▶ [WHAT YOU ARE ASKED TO DO]
Pull every line containing the word "array" from the records.

▶ [DATA FOR PROCESSING]
Below is a small trained network, with its code and all its weights. Each question gives an input and a class and asks what happens when units are switched off, that is, made to give their printed mean instead of their output.

import numpy as np


def w(rows, s, z=0):
    codes = np.array(rows[::2]) - 128.0
    scale = np.full(codes.shape[1], s)
    scale[-1] = z or s
    return codes * scale


def norm(h):
    return h / np.sqrt((h * h).mean(-1, keepdims=True) + 1e-5)


def f(y):
    return y / 2 * (1 + np.tanh(0.7978845608 * (y + 0.044715 * y**3)))


def log_softmax(a):
    a = a - a.max(-1, keepdims=True)
    return a - np.log(np.exp(a).sum(-1, keepdims=True))


def net(x, mask):
    res = np.array(x, float).reshape(1, 8) / 4 @ E
    u = 0
    for l in range(4):
        y = f(norm(res) @ A[l][:, :-1].T + A[l][:, -1])
        res = res + np.where(mask[u : u + 4], y, B[l][:, -1]) @ B[l][:, :-1]
        u += 4
    return log_softmax(norm(res)[-1] @ U[:, :-1].T + U[:, -1])


A, B = {}, {}
E = w([
[131,131,129,121,123],'x0',
[87,90,81,129,65],'x1',
[119,76,106,33,192],'x2',
[2,179,171,124,149],'x3',
[127,125,129,131,129],'x4',
[128,129,129,127,127],'x5',
[126,127,127,131,131],'x6',
[127,126,128,132,129],'x7',
],0.0098)
A[0] = w([
[45,29,58,131,9,53],'L0N0',
[153,178,118,208,89,65],'L0N1',
[87,103,58,95,38,2],'L0N2',
[172,107,254,164,213,91],'L0N3',
],0.0073,0.0042)
B[0] = w([
[141,238,2,192,212,254],'L0N0',
[126,126,136,122,71,211],'L0N1',
[129,170,3,108,154,142],'L0N2',
[90,240,56,97,106,209],'L0N3',
],0.0087,0.0026)
A[1] = w([
[217,133,110,125,126,158],'L1N0',
[120,68,119,90,251,5],'L1N1',
[176,209,153,106,180,29],'L1N2',
[80,125,151,112,134,70],'L1N3',
],0.011,0.0022)
B[1] = w([
[84,113,156,134,191,254],'L1N0',
[163,140,120,88,62,223],'L1N1',
[129,129,7,176,133,197],'L1N2',
[122,94,191,111,165,159],'L1N3',
],0.016,0.0042)
A[2] = w([
[47,253,137,89,174,253],'L2N0',
[112,144,152,220,116,112],'L2N1',
[36,137,195,113,181,27],'L2N2',
[105,144,104,169,97,161],'L2N3',
],0.0073,0.0018)
B[2] = w([
[131,107,133,201,206,254],'L2N0',
[152,159,183,46,128,180],'L2N1',
[97,1,197,176,106,168],'L2N2',
[84,117,159,63,203,167],'L2N3',
],0.0071,0.0055)
A[3] = w([
[137,205,207,248,82,78],'L3N0',
[247,53,92,108,164,28],'L3N1',
[120,93,121,2,133,6],'L3N2',
[208,16,135,167,174,236],'L3N3',
],0.0083,0.0022)
B[3] = w([
[181,63,88,41,77,253],'L3N0',
[121,142,170,202,129,199],'L3N1',
[161,118,107,119,56,162],'L3N2',
[10,149,196,122,144,224],'L3N3',
],0.013,0.0048)
U = w([
[100,190,77,195,183,246],'0',
[141,101,157,81,58,4],'1',
[50,95,251,206,183,169],'2',
],0.013,0.0011)

Each question gives the input, the list of numbers given to net, and the class t.
The units are the neurons (one row each of A and B). Each row of codes is followed by its name. A weight is (code - 128) times the scale printed after its matrix; where a second scale follows, it is the last column's (A, B and U).
mask holds one flag per neuron, layer by layer. A switched-off neuron (its flag False) gives its mean, the last column of its row in B, instead of its output. The means were averaged over made-up inputs and are rounded, as every weight is.
A unit's drop is (log p(t) with every unit on - log p(t) with that unit switched off) / (log p(t) with every unit on - log p(t) with every unit switched off).
The circuit of an input: a set's keep is (log p(t) with only the set's units on - log p(t) with every unit switched off) / (log p(t) with every unit on - log p(t) with every unit switched off). Starting from the 12 units with the biggest drops (on a tie, the unit counted first), units are removed one at a time, each time the one whose removal leaves the highest keep (on an exact tie, the one counted first), for as long as the keep stays at least 0.8.
circuit, biggest first: the units of the circuit, biggest drop first
top k neurons: the k neurons with the biggest drops, biggest first
k most important neurons of layer l: the k neurons of layer l with the biggest drops, biggest first
drop when u is switched off: that unit's drop, to one decimal
input [4,-5,3,-7,2,3,-1,7], class 2: circuit, biggest first -> (L3N3)
input [-6,-7,-1,-8,-2,-2,-6,-5], class 2: top 2 neurons -> (L1N0, L0N0)
input [-7,6,-4,-7,4,-4,4,-3], class 2: top 2 neurons -> (L0N3, L1N2)
input [-6,-4,5,2,5,-6,5,5], class 1: top 3 neurons -> (L1N1, L0N0, L1N0)
input [-4,-7,-5,6,1,2,-8,-6], class 0: top 3 neurons -> (L1N2, L1N0, L0N3)
input [2,-3,2,3,-2,-1,-6,2], class 0: top 2 neurons -> (L1N2, L1N0)
input [-4,5,5,-8,6,-7,1,2], class 2: circuit, biggest first -> (L3N3, L3N1)
input [8,7,-8,2,-5,6,-6,-1], class 1: top 3 neurons -> (L3N0, L1N2, L0N3)
input [5,8,7,-3,5,8,-1,8], class 0: top 2 neurons -> (L0N0, L3N0)
input [6,-7,8,4,6,-6,-7,5], class 1: 2 most important neurons of layer 0 -> (L0N0, L0N2)
input [-5,-2,5,4,1,8,3,-2], class 1: top 2 neurons -> (L1N1, L1N0)
input [7,-8,5,6,6,0,-5,-1], class 0: 3 most important neurons of layer 1 -> (L1N2, L1N0, L1N1)
input [-7,2,-3,1,-4,-2,-4,-8], class 1: top 3 neurons -> (L1N2, L3N0, L1N0)
input [5,-7,-5,2,-6,0,2,8], class 0: circuit, biggest first -> (L1N2)
input [0,-1,4,1,-8,5,2,-5], class 1: top 2 neurons -> (L1N1, L0N0)
input [-2,0,-8,6,5,7,-7,-8], class 1: top 2 neurons -> (L3N0, L1N0)
input [4,8,7,0,8,8,-6,-1], class 0: 2 most important neurons of layer 0 -> (L0N0, L0N2)
input [-5,-5,-2,-8,-2,3,-2,0], class 2: top 2 neurons -> (L0N0, L3N3)
input [0,0,4,-6,2,0,8,2], class 2: 2 most important neurons of layer 3 -> (L3N3, L3N1)
input [5,2,-6,5,-4,8,-5,7], class 1: top neuron -> (L3N0)
input [4,3,2,1,6,6,2,2], class 0: drop when L0N0 is switched off -> 0.6
input [-8,-3,-8,-6,-4,-2,4,-1], class 1: drop when L3N0 is switched off -> 0.9
input [7,-6,-3,2,1,-8,8,-1], class 0: drop when L0N2 is switched off -> 0.0
input [5,1,6,1,8,8,-2,2], class 1: drop when L1N1 is switched off -> 0.2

▶ [OUTPUT FOR THIS EXERCISE]
    codes = np.array(rows[::2]) - 128.0
    res = np.array(x, float).reshape(1, 8) / 4 @ E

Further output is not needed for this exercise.